→ BRIEF: Reproduce exactly, and nothing but, the lines between the one with "[ -2.0 -27.3" and the end of the entries, both ends included.

SUPPLIED MATERIAL START

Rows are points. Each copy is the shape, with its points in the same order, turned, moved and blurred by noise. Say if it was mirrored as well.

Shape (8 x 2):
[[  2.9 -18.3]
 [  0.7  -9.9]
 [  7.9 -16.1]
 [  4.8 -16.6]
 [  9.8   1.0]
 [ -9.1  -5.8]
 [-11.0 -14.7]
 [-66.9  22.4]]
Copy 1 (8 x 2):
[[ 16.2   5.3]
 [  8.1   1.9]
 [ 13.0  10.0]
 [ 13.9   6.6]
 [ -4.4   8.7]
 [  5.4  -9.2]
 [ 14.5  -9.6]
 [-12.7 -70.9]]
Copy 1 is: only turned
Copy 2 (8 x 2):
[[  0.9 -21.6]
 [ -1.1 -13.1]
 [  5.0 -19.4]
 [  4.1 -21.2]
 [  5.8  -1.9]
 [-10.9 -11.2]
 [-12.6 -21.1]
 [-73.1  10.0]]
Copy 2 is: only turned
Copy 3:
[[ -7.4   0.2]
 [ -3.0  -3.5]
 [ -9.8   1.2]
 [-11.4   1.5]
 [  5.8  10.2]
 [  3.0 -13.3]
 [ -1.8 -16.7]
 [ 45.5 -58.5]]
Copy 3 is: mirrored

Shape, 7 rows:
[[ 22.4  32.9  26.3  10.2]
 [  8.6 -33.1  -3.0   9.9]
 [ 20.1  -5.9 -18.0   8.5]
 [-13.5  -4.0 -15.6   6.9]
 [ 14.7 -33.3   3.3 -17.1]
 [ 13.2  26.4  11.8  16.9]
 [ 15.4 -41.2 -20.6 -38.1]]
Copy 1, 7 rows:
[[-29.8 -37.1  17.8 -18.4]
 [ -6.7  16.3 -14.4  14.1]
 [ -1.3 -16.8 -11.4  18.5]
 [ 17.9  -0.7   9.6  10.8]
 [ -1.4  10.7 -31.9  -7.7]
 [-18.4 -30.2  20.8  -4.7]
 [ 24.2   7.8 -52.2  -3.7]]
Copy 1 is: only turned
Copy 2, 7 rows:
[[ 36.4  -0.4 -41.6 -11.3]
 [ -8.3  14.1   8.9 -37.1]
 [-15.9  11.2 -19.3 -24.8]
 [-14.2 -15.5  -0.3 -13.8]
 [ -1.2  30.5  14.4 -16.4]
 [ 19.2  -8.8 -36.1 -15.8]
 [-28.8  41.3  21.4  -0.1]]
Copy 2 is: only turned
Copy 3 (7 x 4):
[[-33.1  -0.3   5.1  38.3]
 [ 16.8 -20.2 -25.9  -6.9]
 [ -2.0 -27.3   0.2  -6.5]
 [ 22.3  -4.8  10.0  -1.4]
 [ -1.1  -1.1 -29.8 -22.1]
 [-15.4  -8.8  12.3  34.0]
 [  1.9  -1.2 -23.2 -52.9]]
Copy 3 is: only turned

SUPPLIED MATERIAL END

→ ANSWER TO THE PROBLEM:
 [ -2.0 -27.3   0.2  -6.5]
 [ 22.3  -4.8  10.0  -1.4]
 [ -1.1  -1.1 -29.8 -22.1]
 [-15.4  -8.8  12.3  34.0]
 [  1.9  -1.2 -23.2 -52.9]]
Copy 3 is: only turned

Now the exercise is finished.